## WORK INSTRUCTIONS
Looking only at the lines below that contain "directions", give the number of them and no other text.

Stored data
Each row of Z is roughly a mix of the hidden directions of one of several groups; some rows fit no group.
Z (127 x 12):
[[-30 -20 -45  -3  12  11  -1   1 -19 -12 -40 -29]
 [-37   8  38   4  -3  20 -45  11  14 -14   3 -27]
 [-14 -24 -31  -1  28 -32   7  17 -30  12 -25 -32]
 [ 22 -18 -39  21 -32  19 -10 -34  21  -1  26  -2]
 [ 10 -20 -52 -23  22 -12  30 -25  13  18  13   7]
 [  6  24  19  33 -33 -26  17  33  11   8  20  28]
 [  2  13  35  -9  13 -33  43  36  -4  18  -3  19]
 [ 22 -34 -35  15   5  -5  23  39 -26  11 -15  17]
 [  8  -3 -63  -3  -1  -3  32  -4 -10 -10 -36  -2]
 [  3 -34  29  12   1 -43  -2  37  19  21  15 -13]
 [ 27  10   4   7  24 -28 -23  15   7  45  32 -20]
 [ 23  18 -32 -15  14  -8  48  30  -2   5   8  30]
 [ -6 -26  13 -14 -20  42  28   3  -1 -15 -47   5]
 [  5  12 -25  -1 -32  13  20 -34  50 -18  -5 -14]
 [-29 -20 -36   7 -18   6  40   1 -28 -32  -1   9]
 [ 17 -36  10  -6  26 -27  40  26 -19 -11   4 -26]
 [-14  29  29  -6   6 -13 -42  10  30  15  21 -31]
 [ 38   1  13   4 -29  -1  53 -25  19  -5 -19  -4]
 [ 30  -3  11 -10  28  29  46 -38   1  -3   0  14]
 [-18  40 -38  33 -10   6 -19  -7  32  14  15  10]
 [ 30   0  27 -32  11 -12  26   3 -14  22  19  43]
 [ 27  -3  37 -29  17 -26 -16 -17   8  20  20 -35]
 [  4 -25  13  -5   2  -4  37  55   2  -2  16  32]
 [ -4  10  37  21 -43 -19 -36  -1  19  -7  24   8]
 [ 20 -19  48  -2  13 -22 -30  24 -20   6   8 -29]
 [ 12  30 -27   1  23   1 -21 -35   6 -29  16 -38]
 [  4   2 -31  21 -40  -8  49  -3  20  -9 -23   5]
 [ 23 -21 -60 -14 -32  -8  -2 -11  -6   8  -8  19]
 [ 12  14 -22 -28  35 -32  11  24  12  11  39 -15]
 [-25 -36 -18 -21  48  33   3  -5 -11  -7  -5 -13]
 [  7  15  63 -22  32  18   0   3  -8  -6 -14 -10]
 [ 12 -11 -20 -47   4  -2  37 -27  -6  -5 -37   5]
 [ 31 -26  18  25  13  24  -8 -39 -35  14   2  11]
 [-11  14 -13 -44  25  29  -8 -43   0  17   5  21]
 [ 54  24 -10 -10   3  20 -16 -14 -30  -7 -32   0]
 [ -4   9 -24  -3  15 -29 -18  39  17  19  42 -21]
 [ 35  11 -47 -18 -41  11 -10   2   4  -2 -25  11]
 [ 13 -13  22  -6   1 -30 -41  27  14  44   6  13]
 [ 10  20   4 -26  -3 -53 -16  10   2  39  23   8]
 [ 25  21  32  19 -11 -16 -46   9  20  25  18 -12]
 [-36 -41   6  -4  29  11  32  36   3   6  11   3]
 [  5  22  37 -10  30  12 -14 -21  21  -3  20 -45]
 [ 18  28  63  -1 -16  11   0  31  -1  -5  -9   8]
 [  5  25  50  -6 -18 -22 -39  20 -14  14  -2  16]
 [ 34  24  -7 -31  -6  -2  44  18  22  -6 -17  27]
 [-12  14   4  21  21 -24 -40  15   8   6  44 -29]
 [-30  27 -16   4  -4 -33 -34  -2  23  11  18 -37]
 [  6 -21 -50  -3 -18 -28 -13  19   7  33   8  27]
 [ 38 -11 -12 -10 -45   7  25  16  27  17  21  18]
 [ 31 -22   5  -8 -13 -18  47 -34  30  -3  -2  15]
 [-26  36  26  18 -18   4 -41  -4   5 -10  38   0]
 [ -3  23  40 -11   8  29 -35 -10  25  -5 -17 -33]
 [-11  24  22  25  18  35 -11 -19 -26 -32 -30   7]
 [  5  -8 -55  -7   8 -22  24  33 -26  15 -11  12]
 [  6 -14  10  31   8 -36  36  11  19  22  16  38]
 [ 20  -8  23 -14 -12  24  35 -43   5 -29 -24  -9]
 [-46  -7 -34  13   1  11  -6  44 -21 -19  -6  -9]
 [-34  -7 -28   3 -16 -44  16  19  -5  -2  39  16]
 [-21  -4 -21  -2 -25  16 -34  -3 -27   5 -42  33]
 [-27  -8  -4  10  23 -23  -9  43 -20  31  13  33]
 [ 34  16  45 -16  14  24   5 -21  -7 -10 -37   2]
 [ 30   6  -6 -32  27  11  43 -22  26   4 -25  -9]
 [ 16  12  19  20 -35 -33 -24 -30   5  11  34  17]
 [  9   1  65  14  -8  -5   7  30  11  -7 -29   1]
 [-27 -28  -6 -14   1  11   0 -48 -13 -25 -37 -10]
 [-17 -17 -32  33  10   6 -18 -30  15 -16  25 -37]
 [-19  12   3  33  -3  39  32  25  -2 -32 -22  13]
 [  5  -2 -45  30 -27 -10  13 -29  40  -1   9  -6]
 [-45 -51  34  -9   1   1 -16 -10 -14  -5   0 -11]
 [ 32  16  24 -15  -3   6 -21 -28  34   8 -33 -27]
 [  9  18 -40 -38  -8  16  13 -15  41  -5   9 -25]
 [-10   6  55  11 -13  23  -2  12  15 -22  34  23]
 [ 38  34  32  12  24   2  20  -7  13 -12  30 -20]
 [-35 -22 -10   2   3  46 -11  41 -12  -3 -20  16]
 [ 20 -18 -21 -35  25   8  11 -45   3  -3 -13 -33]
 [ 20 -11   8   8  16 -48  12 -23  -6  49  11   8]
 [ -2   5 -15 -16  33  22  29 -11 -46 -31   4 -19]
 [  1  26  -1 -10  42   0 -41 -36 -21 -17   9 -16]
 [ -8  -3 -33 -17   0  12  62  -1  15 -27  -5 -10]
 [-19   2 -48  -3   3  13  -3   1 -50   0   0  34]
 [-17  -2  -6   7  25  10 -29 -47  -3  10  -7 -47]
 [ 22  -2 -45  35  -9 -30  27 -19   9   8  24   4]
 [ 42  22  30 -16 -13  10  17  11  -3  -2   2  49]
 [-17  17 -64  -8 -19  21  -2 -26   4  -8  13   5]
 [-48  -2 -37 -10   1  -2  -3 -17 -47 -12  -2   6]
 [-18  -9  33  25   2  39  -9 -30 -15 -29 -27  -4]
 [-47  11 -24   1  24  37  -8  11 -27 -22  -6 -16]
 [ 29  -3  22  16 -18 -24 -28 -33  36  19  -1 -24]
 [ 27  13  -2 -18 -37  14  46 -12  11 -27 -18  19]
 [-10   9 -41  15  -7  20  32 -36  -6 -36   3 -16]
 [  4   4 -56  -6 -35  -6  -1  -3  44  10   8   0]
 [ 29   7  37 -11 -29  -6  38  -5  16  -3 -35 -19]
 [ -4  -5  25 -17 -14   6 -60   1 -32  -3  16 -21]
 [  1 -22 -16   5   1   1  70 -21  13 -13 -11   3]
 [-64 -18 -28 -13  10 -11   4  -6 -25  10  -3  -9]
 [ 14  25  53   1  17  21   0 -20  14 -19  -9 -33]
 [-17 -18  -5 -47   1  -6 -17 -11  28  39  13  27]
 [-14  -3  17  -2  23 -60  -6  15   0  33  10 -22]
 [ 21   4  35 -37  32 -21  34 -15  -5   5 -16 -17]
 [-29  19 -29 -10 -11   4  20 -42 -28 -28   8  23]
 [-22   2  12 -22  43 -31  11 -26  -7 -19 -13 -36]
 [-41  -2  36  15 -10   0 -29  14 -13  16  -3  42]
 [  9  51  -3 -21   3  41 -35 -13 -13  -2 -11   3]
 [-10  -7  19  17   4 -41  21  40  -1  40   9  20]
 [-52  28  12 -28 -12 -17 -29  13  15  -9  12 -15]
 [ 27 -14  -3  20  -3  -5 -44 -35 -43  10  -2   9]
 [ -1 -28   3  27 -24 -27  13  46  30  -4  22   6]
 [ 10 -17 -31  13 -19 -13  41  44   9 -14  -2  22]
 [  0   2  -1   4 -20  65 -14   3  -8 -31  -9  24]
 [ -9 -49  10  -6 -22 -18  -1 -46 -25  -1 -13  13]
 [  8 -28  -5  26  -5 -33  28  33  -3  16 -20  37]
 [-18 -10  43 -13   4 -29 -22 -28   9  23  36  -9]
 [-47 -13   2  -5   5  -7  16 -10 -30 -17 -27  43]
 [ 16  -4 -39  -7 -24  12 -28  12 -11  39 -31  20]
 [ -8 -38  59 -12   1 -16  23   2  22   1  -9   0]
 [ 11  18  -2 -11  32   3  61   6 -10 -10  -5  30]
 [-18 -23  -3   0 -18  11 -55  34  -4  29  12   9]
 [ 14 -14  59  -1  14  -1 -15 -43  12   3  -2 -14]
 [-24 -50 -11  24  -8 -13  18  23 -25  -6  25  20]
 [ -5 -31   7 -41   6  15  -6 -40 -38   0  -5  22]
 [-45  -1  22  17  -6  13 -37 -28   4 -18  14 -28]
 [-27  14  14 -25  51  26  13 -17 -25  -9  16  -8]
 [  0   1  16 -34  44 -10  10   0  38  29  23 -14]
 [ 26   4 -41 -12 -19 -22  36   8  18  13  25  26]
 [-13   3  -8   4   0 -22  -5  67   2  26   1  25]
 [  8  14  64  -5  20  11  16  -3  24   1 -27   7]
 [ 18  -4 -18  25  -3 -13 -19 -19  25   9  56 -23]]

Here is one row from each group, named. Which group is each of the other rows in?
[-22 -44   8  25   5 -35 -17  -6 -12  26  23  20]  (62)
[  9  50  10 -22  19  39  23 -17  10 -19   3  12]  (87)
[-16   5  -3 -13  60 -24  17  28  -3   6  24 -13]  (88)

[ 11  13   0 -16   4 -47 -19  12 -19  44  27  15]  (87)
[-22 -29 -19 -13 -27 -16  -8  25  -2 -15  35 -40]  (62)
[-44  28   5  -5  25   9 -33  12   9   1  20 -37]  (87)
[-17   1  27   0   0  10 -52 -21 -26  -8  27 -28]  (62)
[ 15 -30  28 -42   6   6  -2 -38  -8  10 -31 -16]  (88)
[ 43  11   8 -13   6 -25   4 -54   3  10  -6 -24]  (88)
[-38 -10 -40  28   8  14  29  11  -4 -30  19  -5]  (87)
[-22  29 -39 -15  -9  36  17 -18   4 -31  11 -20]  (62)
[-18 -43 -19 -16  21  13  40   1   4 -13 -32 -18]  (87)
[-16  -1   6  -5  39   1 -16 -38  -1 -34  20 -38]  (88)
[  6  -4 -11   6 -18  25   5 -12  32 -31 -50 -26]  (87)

---

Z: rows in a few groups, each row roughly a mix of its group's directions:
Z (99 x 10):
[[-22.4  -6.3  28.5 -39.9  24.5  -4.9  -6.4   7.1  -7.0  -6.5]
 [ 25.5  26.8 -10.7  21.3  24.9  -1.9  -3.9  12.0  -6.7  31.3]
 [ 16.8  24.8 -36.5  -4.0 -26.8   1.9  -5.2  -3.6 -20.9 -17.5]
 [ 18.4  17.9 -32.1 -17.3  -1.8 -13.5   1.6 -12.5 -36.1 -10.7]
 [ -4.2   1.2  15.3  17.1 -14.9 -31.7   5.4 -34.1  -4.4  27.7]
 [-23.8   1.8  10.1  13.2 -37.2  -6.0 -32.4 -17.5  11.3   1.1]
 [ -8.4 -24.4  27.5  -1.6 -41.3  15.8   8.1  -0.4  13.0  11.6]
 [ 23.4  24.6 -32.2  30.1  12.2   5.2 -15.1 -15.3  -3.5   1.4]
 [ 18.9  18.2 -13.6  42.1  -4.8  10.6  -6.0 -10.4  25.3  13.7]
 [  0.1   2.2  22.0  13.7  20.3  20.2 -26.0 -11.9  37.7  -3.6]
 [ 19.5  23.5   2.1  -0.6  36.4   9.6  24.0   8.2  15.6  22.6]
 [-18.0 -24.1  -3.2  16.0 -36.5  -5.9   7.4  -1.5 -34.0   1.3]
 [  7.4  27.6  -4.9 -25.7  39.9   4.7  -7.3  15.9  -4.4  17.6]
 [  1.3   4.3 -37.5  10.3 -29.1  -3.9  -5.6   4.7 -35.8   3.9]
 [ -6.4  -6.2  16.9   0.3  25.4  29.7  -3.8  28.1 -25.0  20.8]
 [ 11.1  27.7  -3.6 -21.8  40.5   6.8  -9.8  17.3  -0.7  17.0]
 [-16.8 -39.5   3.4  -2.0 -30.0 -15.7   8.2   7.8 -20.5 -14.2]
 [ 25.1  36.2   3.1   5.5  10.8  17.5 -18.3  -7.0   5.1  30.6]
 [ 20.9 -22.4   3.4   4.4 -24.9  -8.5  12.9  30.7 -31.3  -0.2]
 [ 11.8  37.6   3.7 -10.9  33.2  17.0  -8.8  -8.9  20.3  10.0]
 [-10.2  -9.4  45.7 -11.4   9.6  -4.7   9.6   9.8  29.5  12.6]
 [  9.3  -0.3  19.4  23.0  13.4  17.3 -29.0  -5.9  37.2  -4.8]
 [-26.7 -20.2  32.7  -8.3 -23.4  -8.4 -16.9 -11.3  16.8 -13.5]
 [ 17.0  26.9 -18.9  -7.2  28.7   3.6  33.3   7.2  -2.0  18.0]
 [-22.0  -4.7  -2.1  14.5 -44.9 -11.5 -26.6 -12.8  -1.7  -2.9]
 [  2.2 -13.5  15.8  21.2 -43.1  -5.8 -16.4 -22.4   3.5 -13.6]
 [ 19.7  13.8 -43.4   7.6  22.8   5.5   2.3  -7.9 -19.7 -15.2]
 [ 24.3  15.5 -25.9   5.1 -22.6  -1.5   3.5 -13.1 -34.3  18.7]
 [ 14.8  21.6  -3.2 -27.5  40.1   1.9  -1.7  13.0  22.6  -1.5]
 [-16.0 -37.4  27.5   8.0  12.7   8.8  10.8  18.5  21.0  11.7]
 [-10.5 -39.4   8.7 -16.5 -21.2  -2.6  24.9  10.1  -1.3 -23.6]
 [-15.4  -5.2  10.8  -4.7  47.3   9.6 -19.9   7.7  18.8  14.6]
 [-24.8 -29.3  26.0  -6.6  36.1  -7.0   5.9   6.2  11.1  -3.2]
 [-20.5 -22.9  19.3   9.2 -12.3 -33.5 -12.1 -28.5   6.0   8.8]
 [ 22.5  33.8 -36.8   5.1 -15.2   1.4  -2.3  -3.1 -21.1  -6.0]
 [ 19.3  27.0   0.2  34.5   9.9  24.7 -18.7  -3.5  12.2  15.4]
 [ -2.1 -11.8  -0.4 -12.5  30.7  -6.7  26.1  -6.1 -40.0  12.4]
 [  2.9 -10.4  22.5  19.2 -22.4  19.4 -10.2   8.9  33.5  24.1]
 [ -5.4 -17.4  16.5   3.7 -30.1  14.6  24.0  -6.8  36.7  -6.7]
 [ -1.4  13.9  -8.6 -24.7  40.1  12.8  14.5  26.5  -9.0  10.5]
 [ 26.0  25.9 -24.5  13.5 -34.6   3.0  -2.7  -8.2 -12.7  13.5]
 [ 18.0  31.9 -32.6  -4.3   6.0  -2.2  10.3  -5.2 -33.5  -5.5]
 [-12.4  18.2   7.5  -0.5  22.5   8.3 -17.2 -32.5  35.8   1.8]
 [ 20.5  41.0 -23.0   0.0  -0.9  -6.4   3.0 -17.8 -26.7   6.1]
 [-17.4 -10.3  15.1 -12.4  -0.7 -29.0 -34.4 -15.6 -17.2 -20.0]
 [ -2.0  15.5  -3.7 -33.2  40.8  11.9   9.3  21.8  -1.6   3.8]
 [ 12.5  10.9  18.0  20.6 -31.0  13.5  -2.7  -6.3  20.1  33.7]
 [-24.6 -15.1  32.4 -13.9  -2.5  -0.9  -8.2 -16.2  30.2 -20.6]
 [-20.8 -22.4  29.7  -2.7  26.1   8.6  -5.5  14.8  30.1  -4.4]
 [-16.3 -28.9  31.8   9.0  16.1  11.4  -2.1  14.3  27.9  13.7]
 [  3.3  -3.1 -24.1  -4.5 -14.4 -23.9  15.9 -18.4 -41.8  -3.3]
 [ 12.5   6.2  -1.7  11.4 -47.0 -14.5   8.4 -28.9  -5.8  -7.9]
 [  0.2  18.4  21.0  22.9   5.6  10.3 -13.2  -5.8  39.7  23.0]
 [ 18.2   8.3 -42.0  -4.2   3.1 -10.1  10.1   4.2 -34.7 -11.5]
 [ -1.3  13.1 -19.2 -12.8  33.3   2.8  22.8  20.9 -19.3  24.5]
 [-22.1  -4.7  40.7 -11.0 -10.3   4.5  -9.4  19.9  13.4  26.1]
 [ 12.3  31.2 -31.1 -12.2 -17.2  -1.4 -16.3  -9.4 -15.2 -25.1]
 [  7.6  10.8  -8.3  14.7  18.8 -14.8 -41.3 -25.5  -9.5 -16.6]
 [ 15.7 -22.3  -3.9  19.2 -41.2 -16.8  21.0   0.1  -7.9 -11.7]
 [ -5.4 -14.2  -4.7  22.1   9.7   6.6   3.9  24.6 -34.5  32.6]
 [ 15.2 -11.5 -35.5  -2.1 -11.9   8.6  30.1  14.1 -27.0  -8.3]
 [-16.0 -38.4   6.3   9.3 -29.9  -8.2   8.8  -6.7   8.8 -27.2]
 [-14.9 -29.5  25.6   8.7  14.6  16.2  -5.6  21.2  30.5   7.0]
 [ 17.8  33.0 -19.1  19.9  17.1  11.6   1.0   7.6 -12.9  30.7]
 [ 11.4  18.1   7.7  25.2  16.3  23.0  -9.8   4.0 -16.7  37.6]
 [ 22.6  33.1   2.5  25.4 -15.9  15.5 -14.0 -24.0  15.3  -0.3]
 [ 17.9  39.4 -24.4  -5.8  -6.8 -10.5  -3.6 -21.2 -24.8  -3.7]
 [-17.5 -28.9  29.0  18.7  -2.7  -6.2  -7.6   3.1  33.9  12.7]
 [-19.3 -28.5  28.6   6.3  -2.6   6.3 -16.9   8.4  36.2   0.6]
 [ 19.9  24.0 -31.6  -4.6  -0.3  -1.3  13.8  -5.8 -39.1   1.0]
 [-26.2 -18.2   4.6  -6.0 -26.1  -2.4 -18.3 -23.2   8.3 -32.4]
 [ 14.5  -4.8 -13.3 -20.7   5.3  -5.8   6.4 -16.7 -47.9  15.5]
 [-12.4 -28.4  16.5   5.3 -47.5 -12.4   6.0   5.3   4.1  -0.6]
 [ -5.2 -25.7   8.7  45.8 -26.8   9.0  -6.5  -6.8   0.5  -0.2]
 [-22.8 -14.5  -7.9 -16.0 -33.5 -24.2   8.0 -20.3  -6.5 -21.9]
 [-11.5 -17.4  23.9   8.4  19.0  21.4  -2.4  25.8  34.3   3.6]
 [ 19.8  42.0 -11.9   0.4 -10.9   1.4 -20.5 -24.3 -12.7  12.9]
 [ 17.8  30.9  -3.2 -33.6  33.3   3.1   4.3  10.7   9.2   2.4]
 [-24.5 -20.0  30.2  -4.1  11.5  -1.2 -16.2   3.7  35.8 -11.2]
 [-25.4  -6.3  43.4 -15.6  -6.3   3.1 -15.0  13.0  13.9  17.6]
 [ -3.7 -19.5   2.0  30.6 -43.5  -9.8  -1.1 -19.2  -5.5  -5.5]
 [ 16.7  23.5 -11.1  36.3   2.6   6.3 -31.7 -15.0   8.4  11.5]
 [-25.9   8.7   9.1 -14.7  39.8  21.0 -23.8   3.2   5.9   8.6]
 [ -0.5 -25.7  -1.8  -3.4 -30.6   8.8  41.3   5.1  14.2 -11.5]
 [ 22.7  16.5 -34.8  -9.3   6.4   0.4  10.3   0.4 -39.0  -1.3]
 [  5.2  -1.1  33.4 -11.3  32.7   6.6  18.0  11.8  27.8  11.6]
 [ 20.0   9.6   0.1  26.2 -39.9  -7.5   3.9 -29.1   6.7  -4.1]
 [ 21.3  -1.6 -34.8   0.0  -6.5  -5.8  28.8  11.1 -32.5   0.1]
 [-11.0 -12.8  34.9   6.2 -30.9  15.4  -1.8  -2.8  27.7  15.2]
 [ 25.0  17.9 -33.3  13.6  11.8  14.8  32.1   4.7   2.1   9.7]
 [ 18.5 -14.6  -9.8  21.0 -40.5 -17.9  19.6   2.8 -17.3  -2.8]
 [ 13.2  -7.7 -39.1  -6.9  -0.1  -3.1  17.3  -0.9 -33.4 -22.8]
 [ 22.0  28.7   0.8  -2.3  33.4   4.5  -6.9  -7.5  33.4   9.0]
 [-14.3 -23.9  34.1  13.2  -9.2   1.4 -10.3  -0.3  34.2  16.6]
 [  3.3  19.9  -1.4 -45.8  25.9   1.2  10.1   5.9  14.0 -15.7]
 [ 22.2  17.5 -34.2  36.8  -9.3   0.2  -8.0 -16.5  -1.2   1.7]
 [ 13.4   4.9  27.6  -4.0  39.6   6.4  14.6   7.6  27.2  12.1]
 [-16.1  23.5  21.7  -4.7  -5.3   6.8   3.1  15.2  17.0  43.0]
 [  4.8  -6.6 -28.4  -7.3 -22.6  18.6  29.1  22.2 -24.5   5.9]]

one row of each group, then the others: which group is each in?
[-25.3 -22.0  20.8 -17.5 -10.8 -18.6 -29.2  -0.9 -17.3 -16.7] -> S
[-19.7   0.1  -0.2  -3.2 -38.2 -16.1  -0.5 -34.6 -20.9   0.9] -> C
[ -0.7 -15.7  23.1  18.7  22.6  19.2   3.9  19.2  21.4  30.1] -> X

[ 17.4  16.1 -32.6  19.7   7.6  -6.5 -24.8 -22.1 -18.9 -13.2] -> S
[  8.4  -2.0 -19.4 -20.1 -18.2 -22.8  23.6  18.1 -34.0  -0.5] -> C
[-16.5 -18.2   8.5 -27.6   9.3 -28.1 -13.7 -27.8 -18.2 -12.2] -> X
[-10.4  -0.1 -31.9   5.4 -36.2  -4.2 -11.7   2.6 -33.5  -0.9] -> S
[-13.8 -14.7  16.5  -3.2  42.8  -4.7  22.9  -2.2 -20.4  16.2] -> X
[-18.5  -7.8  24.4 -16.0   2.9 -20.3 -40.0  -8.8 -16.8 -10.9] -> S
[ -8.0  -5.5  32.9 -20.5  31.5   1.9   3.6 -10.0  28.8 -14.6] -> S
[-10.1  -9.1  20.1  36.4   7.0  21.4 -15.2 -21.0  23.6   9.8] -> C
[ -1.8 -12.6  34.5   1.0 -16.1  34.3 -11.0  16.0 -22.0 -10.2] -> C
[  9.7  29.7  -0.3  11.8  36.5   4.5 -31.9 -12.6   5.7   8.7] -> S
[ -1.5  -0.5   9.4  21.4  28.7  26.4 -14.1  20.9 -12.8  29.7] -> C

## RESULT OF THE TASK
2